---------- SUPPLIED ENTRIES
Below is a small trained network, with its code and all its weights. Each question gives an input and a target symbol and asks what happens when units are switched off, that is, made to give their printed mean instead of their output.

import numpy as np


def w(rows, s, z=0):
    codes = np.array(rows[::2]) - 128.0
    scale = np.full(codes.shape[1], s)
    scale[-1] = z or s
    return codes * scale


def f(y):
    return np.maximum(y, 0)


def softmax(a):
    e = np.exp(a - a.max(-1, keepdims=True))
    return e / e.sum(-1, keepdims=True)


def log_softmax(a):
    a = a - a.max(-1, keepdims=True)
    return a - np.log(np.exp(a).sum(-1, keepdims=True))


def net(x, mask):
    ids = ['αβγδζηθλμξπστφψω'.index(c) for c in x.split()]
    T = len(ids)
    res = E[ids] + P[:T]
    u = 0
    for l in range(2):
        q, k, v = (res @ M[l].T for M in (Q, K, V))
        z = softmax(np.where(np.tri(T) > 0, q @ k.T / 4**0.5, -1e9)) @ v
        res = res + np.where(mask[u], z, O[l][:, -1]) @ O[l][:, :-1]
        u += 1
        y = f(res @ A[l][:, :-1].T + A[l][:, -1])
        res = res + np.where(mask[u : u + 4], y, B[l][:, -1]) @ B[l][:, :-1]
        u += 4
    return log_softmax(res[-1] @ U[:, :-1].T + U[:, -1])


Q, K, V, O, A, B = {}, {}, {}, {}, {}, {}
E = w([
[93,82,123,128],'α',
[52,175,51,131],'β',
[62,62,95,65],'γ',
[51,135,88,42],'δ',
[57,40,166,78],'ζ',
[76,58,175,244],'η',
[80,50,237,151],'θ',
[88,116,75,129],'λ',
[61,11,223,141],'μ',
[29,153,209,150],'ξ',
[140,70,94,190],'π',
[142,141,115,252],'σ',
[106,125,138,245],'τ',
[55,30,216,50],'φ',
[147,184,182,136],'ψ',
[62,122,216,182],'ω',
],0.013)
P = w([
[1,203,3,126],'0',
[151,173,171,179],'1',
[175,165,117,80],'2',
[163,162,96,120],'3',
[140,160,83,118],'4',
[114,153,107,125],'5',
[115,166,77,137],'6',
[93,167,83,108],'7',
[86,166,61,118],'8',
[68,136,115,126],'9',
[46,160,91,121],'10',
[36,157,99,125],'11',
[34,181,91,135],'12',
[76,146,132,150],'13',
],0.0086)
Q[0] = w([
[131,79,227,86],'0.h0',
[79,170,185,169],'0.h0',
[103,131,226,141],'0.h0',
[176,84,137,254],'0.h0',
],0.0098)
K[0] = w([
[108,109,255,135],'0.h0',
[56,85,119,66],'0.h0',
[49,12,222,160],'0.h0',
[132,116,210,197],'0.h0',
],0.0075)
V[0] = w([
[129,41,251,189],'0.h0',
[1,157,186,88],'0.h0',
[194,177,182,104],'0.h0',
[148,109,157,110],'0.h0',
],0.0083)
O[0] = w([
[196,127,77,154,101],'0.h0',
[176,58,174,162,253],'0.h0',
[139,213,199,140,70],'0.h0',
[90,3,82,67,109],'0.h0',
],0.012,0.0071)
A[0] = w([
[205,171,255,149,172],'0.n0',
[206,91,96,133,252],'0.n1',
[152,86,174,128,152],'0.n2',
[167,98,53,231,68],'0.n3',
],0.0078,0.0034)
B[0] = w([
[83,58,104,119,238],'0.n0',
[33,182,226,55,252],'0.n1',
[142,254,73,235,237],'0.n2',
[164,142,106,105,224],'0.n3',
],0.0075,0.0042)
Q[1] = w([
[166,167,1,145],'1.h0',
[201,154,74,29],'1.h0',
[155,60,63,173],'1.h0',
[34,142,151,173],'1.h0',
],0.009)
K[1] = w([
[106,112,176,81],'1.h0',
[255,154,151,89],'1.h0',
[60,136,83,80],'1.h0',
[68,2,111,162],'1.h0',
],0.0072)
V[1] = w([
[83,186,117,155],'1.h0',
[224,164,191,221],'1.h0',
[177,102,246,31],'1.h0',
[160,229,142,166],'1.h0',
],0.011)
O[1] = w([
[112,247,138,78,176],'1.h0',
[113,80,120,180,3],'1.h0',
[115,123,205,89,64],'1.h0',
[139,170,132,172,23],'1.h0',
],0.013,0.0067)
A[1] = w([
[153,94,69,114,125],'1.n0',
[40,1,129,112,253],'1.n1',
[198,153,135,50,98],'1.n2',
[79,96,132,223,54],'1.n3',
],0.0084,0.0045)
B[1] = w([
[250,103,135,104,139],'1.n0',
[180,141,167,166,254],'1.n1',
[65,49,135,145,161],'1.n2',
[2,72,140,152,143],'1.n3',
],0.0096,0.0089)
U = w([
[162,102,128,94,104],'α',
[94,185,156,97,11],'β',
[143,47,110,65,59],'γ',
[126,146,208,63,160],'δ',
[178,79,148,97,103],'ζ',
[152,74,95,148,178],'η',
[138,101,164,165,48],'θ',
[129,130,115,81,166],'λ',
[176,80,147,142,97],'μ',
[85,110,167,169,3],'ξ',
[177,131,98,96,173],'π',
[128,162,126,157,183],'σ',
[120,121,111,154,78],'τ',
[174,93,192,128,193],'φ',
[106,200,246,165,235],'ψ',
[89,96,147,165,86],'ω',
],0.011,0.0063)

Each question gives the input, a string of symbols that net reads in full, and the target symbol t.
The units are the heads (4 rows each of Q, K, V and O) and the neurons (one row each of A and B). Each row of codes is followed by its name. A weight is (code - 128) times the scale printed after its matrix; where a second scale follows, it is the last column's (O, A, B and U).
mask holds one flag per unit, layer by layer, with each layer's heads first. A switched-off unit (its flag False) gives its mean, the last column of its rows in O or B, instead of its output. The means were averaged over made-up inputs and are rounded, as every weight is.
A unit's drop is (log p(t) with every unit on - log p(t) with that unit switched off) / (log p(t) with every unit on - log p(t) with every unit switched off).
The circuit of an input: a set's keep is (log p(t) with only the set's units on - log p(t) with every unit switched off) / (log p(t) with every unit on - log p(t) with every unit switched off). Starting from all 10 units, units are removed one at a time, each time the one whose removal leaves the highest keep (on an exact tie, the one counted first), for as long as the keep stays at least 0.8.
units of the circuit, in order: the units of the circuit, biggest drop first
most important unit: the unit with the biggest drop
top k neurons: the k neurons with the biggest drops, biggest first
top k neurons in layer l: the k neurons of layer l with the biggest drops, biggest first
drop of u: that unit's drop, to one decimal
input ψ γ ψ ξ φ β, target ψ: units of the circuit, in order => 0.h0
input δ ψ δ δ λ, target δ: units of the circuit, in order => 1.h0; 0.h0
input δ ξ ψ ψ ψ λ λ δ τ, target δ: units of the circuit, in order => 1.h0; 0.h0
input δ φ φ, target φ: top 2 neurons => 1.n1; 0.n1
input δ ψ δ λ ζ, target δ: top 2 neurons in layer 0 => 0.n3; 0.n2
input ψ τ λ β ψ ψ φ φ ψ δ ψ λ, target ψ: top 2 neurons in layer 0 => 0.n0; 0.n3
input φ π ψ ω, target φ: top 2 neurons => 1.n1; 0.n3
input φ ψ δ λ ψ δ δ φ, target φ: units of the circuit, in order => 0.h0; 1.n1
input ψ ψ φ, target ψ: units of the circuit, in order => 1.h0; 0.h0
input ψ ψ ψ σ π δ ψ ψ ψ ω λ ψ ζ, target ψ: units of the circuit, in order => 0.h0; 1.h0
input δ ψ φ δ ψ, target δ: units of the circuit, in order => 1.h0; 0.h0; 0.n0
input δ ψ ψ φ λ ψ φ δ β δ ψ, target δ: top 2 neurons in layer 0 => 0.n2; 0.n3
input ψ δ δ ω λ ζ, target ψ: units of the circuit, in order => 1.h0; 0.h0; 1.n1
input δ ψ ξ σ β δ α, target δ: units of the circuit, in order => 0.h0; 1.h0
input ψ φ ψ φ, target ψ: top 3 neurons in layer 0 => 0.n1; 0.n2; 0.n3
input ψ ψ ψ μ, target ψ: most important unit => 1.h0
input φ δ ψ, target φ: top 2 neurons => 0.n0; 1.n1
input φ ψ ξ φ δ, target φ: units of the circuit, in order => 1.h0; 1.n1; 0.h0
input δ ψ ψ β φ δ ψ σ π σ λ ψ ψ δ, target ψ: top 2 neurons => 0.n0; 1.n1
input ψ δ ψ α, target ψ: drop of 1.h0 => 0.5
input δ σ δ δ β, target δ: drop of 0.h0 => 0.8
input δ δ ψ π, target δ: drop of 0.h0 => 0.4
--------------------
YOUR ASSIGNMENT:
A count is all that should be returned: the number of lines in these records containing the string "where".

REPLY:
4